Your job is to transcribe the material exactly, every line included.

________________

Points on a hilly landscape, in no order, each with its height.
From any point a ball takes the steepest step (drop divided by distance) to one of its 2 nearest points. It stops when none of these is lower. Distance is the straight distance between rows; heights are no part of it.
k_97: [-11  13  32  -8   9 -33  61  59 -27  14  31 -19  17  -8 -24  -1   8  47
   4 -32]  h=3.46
k_438: [-14  -9  17  32 -15  52  26 -12  16 -19 -39  -9 -23   0  27   1 -50  -2
   3  32]  h=1.79
k_178: [-26  -1  23 -16 -22  10   9  -6  -2  31  17 -41   2  14 -13   9  15   9
  17   6]  h=3.18
k_778: [ -1  19  14  42  36  18  28  36 -18  12  18 -27  -1   3  -4  33  -3 -14
  -5  20]  h=3.56
k_809: [ 18  13  12  24  45 -10  11  21   0  22 -25   1 -11 -19   4  -8   5  -8
   9   7]  h=5.72
k_207: [-25   8  14  -1 -11  27   7  -3  26  27 -26  26 -17  12  44  -3  20   7
  28  28]  h=2.29
k_407: [ -9  -8   3 -11  21  17 -29  25  16  35  26  -1  39  -3  10  -9  22  12
  10 -26]  h=4.14
k_914: [ 14  19   2 -22   1  -9  37 -29 -39 -13  26  22  42  -2 -30  12  32  26
  45  -2]  h=2.21
k_422: [  2  17  -4  43  13 -33  40  16 -52  -2  -7  -2  28 -16 -21   9   7   8
   4 -22]  h=4.97
k_322: [-40  -5 -31  26 -36  -5 -24  10   4  17  18  19  12 -14  15 -29 -48  -4
 -15 -21]  h=1.14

________________

# [Response for this exercise]
Points on a hilly landscape, in no order, each with its height.
From any point a ball takes the steepest step (drop divided by distance) to one of its 2 nearest points. It stops when none of these is lower. Distance is the straight distance between rows; heights are no part of it.
k_97: [-11  13  32  -8   9 -33  61  59 -27  14  31 -19  17  -8 -24  -1   8  47
   4 -32]  h=3.46
k_438: [-14  -9  17  32 -15  52  26 -12  16 -19 -39  -9 -23   0  27   1 -50  -2
   3  32]  h=1.79
k_178: [-26  -1  23 -16 -22  10   9  -6  -2  31  17 -41   2  14 -13   9  15   9
  17   6]  h=3.18
k_778: [ -1  19  14  42  36  18  28  36 -18  12  18 -27  -1   3  -4  33  -3 -14
  -5  20]  h=3.56
k_809: [ 18  13  12  24  45 -10  11  21   0  22 -25   1 -11 -19   4  -8   5  -8
   9   7]  h=5.72
k_207: [-25   8  14  -1 -11  27   7  -3  26  27 -26  26 -17  12  44  -3  20   7
  28  28]  h=2.29
k_407: [ -9  -8   3 -11  21  17 -29  25  16  35  26  -1  39  -3  10  -9  22  12
  10 -26]  h=4.14
k_914: [ 14  19   2 -22   1  -9  37 -29 -39 -13  26  22  42  -2 -30  12  32  26
  45  -2]  h=2.21
k_422: [  2  17  -4  43  13 -33  40  16 -52  -2  -7  -2  28 -16 -21   9   7   8
   4 -22]  h=4.97
k_322: [-40  -5 -31  26 -36  -5 -24  10   4  17  18  19  12 -14  15 -29 -48  -4
 -15 -21]  h=1.14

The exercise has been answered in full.